RECORDS PROVIDED —

Each row is a point on a landscape with many valleys, with its height.
A ball rolls from a point to whichever of its 3 nearest points has the largest drop for the distance, and stops where none of them is lower. Distance is the straight distance between rows; heights are no part of it.
(438) height 460: [ 12  23   3 -12  -5   0 -17  20  15   6  18 -33  20 -12   7   4]
(456) height 353: [-21 -31 -28 -46  19  -4 -20  21 -13  14 -17  19  -5  55   0  25]
(125) height 317: [ 20 -32  11  31 -37  -9  50 -64  11 -55 -29  12 -23 -29  -2 -31]
(384) height 562: [  7 -13  -7  20 -15   0  42 -28   2 -18 -14  38 -21  18  14 -18]
(90) height 421: [-13  27   0 -28  16  23 -35  34  16  32  20  -8  14  -2  -1  34]
(29) height 803: [-11 -24 -26 -32  35   9 -21  30 -14  20   6   6   6  32 -10  29]
(166) height 558: [ -2  42  50  25   1 -19 -27  26   4   8  10 -37  -5 -55  -7  -6]
(198) height 760: [  1  -4 -12  10 -10  -9  31 -24 -13  -5 -16  22 -15   3  21 -11]
(523) height 510: [ 15  21  20  13   1 -13  -8  17  15   2  17 -43  13 -29 -13  -8]
(123) height 289: [ 18 -14  14  35  -6 -12  16 -30 -24 -21  11 -27   0 -48 -18 -34]
(525) height 824: [-15 -31  -6 -18 -11  10  17 -15  12 -20 -37  48   4  65  -7   0]
(518) height 80: [ 10 -24  -1  25 -23 -23  26 -34 -23 -30  -8 -15  -6 -35   2 -26]
(278) height 146: [-24 -29 -21 -31  -2   2  -3  -1   7   2 -39  36  -4  67   2  11]
(302) height 550: [  6  37  43  26   2 -15 -14  13  13  -1  15 -34   2 -54 -13 -13]
(15) height 533: [ 16  21  26  25   3 -12  -4   0   7  -9  16 -32   9 -43 -25 -22]
(551) height 167: [ 17  -5   5  21  -2 -14   8 -16 -15 -16  14 -35  12 -34 -15 -27]
(407) height 682: [-14 -30  -9  -6 -12  10  13  -3   0 -23 -25  41  -2  59  -1   0]
(190) height 576: [ 10  49  59  28 -14 -17 -32   1   4 -10  20 -33  -8 -74   5 -15]
(210) height 575: [ 14 -17  -5  26 -15   9  46 -34  10 -27  -8  49 -14  32   6 -25]
(184) height 509: [ 11  -8  -5  20 -19 -10  44 -42   4 -17 -23  30 -20   4  15 -19]
(514) height 150: [-23 -32 -29 -35   9  -2 -15  11 -11   5 -28  28  -8  63   4  19]
(330) height 44: [ 12  12  -9 -16   6   7  -8   0  -4  11  13 -14  22  -7  12   7]
(405) height 415: [ -8  29   0 -24   2  19 -34  29  20  25  17 -17  14  -2   8  25]
(88) height 384: [ 21  17  31  36   0  -3   2 -33 -11 -12  19 -27   7 -60 -20 -36]
(120) height 534: [-22 -26 -22 -37   4  19  18 -14  25  21 -40  53  -6  90  -2   5]
(414) height 535: [-47  25 -11 -34  25  10 -52  61  23  49  25  -8  -3  10 -15  56]
(24) height 740: [  4 -28  -5  10 -16  14  33 -19   6 -31 -17  50  -5  52  -3 -13]
(483) height 445: [ 10 -16   0  21 -30 -17  43 -45   4 -28 -28  17 -20 -12  13 -19]
(246) height 449: [-17 -30 -26 -19  15   4 -10  18 -20   1 -16  25  -7  45   0  17]
(411) height 749: [-28   1 -12 -36  36  14 -39  55  26  47  29  -5   7  32 -20  53]
(539) height 773: [ -9 -18 -19   1  12   8   4   9 -29  -1  -7  30  -8  24   7   3]
(446) height 464: [ 16   7  -8  -8  -3 -11   2  -8  -7  -1  12 -29  20 -15   6  -1]
(170) height 489: [ 16  17   9   3  -2  -8  -9  16  12  -1  19 -40  18 -19  -2  -4]
(110) height 144: [ 13 -33  12  41 -27 -13  33 -41 -23 -39  -9 -11 -21 -40   0 -34]
(506) height 451: [-11  11  -8 -25  31  26 -29  29  12  34  18   1  16   6  -8  34]
(168) height 677: [ -8  -9 -16 -31  37  18 -23  34  -2  32  17   6  14  23 -16  34]
(572) height 455: [-29  35   1 -30   3  15 -54  54  17  34  18 -18  -1  -9   8  39]
(76) height 434: [ -3  30  10 -11  -8   5 -31  42  22  14  17 -37   9 -10  12  15]
(542) height 549: [ 18 -15  -2  24 -20  -5  54 -49  16 -27 -19  34 -22  13   8 -27]
(312) height 341: [  2  16  -9 -23  20  22 -21  13   3  26  16  -3  18   0  -1  20]
(33) height 578: [  6   7 -19 -13  17  10   1  -2 -21  17   7   6  10   2  11   5]
(85) height 143: [ 10  -5 -15   3 -12 -14  21 -23 -18  -3 -13  -4  -1 -11  19  -9]
(324) height 378: [  9 -16  -6  14 -21 -22  19 -26 -21 -16  -6 -21   3 -26   6 -18]
(516) height 906: [  6   4 -20  -1   0  -5   5 -15 -25   6  -2   1   6  -7  18  -5]
(224) height 653: [  0 -17 -10  17 -10  10  28 -13  -5 -19 -13  44 -18  33   7 -10]
(173) height 559: [ 16  41  51  30  -7  -8 -15  -8   6  -9  20 -30  -2 -65 -10 -19]
(536) height 574: [ -8  37  38  21   4 -18 -26  43  11  14  14 -48  -5 -39  -3   2]
(73) height 135: [ -1  -4 -19 -13  28  15  -9  11 -23  17   4  14   5  12   3  11]

Call two points neighbours if one is among the 3 nearest of the other. Go from one point of each pair to the other, from neighbour to neighbour, staying as low as possible. Name the highest point that can't be avoided.
(85), (518): (324)
(483), (312): (15)
(551), (518): (123)

For each start below, name the point where the ball stops.
(125): (518)
(170): (330)
(246): (278)
(456): (278)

TASK — Start with the line above that contains "(438) height 460: [ 12" and end with the line that contains "(551) height 167: [ 17". Write out those lines exactly, and only those.

TASK RESPONSE —
(438) height 460: [ 12  23   3 -12  -5   0 -17  20  15   6  18 -33  20 -12   7   4]
(456) height 353: [-21 -31 -28 -46  19  -4 -20  21 -13  14 -17  19  -5  55   0  25]
(125) height 317: [ 20 -32  11  31 -37  -9  50 -64  11 -55 -29  12 -23 -29  -2 -31]
(384) height 562: [  7 -13  -7  20 -15   0  42 -28   2 -18 -14  38 -21  18  14 -18]
(90) height 421: [-13  27   0 -28  16  23 -35  34  16  32  20  -8  14  -2  -1  34]
(29) height 803: [-11 -24 -26 -32  35   9 -21  30 -14  20   6   6   6  32 -10  29]
(166) height 558: [ -2  42  50  25   1 -19 -27  26   4   8  10 -37  -5 -55  -7  -6]
(198) height 760: [  1  -4 -12  10 -10  -9  31 -24 -13  -5 -16  22 -15   3  21 -11]
(523) height 510: [ 15  21  20  13   1 -13  -8  17  15   2  17 -43  13 -29 -13  -8]
(123) height 289: [ 18 -14  14  35  -6 -12  16 -30 -24 -21  11 -27   0 -48 -18 -34]
(525) height 824: [-15 -31  -6 -18 -11  10  17 -15  12 -20 -37  48   4  65  -7   0]
(518) height 80: [ 10 -24  -1  25 -23 -23  26 -34 -23 -30  -8 -15  -6 -35   2 -26]
(278) height 146: [-24 -29 -21 -31  -2   2  -3  -1   7   2 -39  36  -4  67   2  11]
(302) height 550: [  6  37  43  26   2 -15 -14  13  13  -1  15 -34   2 -54 -13 -13]
(15) height 533: [ 16  21  26  25   3 -12  -4   0   7  -9  16 -32   9 -43 -25 -22]
(551) height 167: [ 17  -5   5  21  -2 -14   8 -16 -15 -16  14 -35  12 -34 -15 -27]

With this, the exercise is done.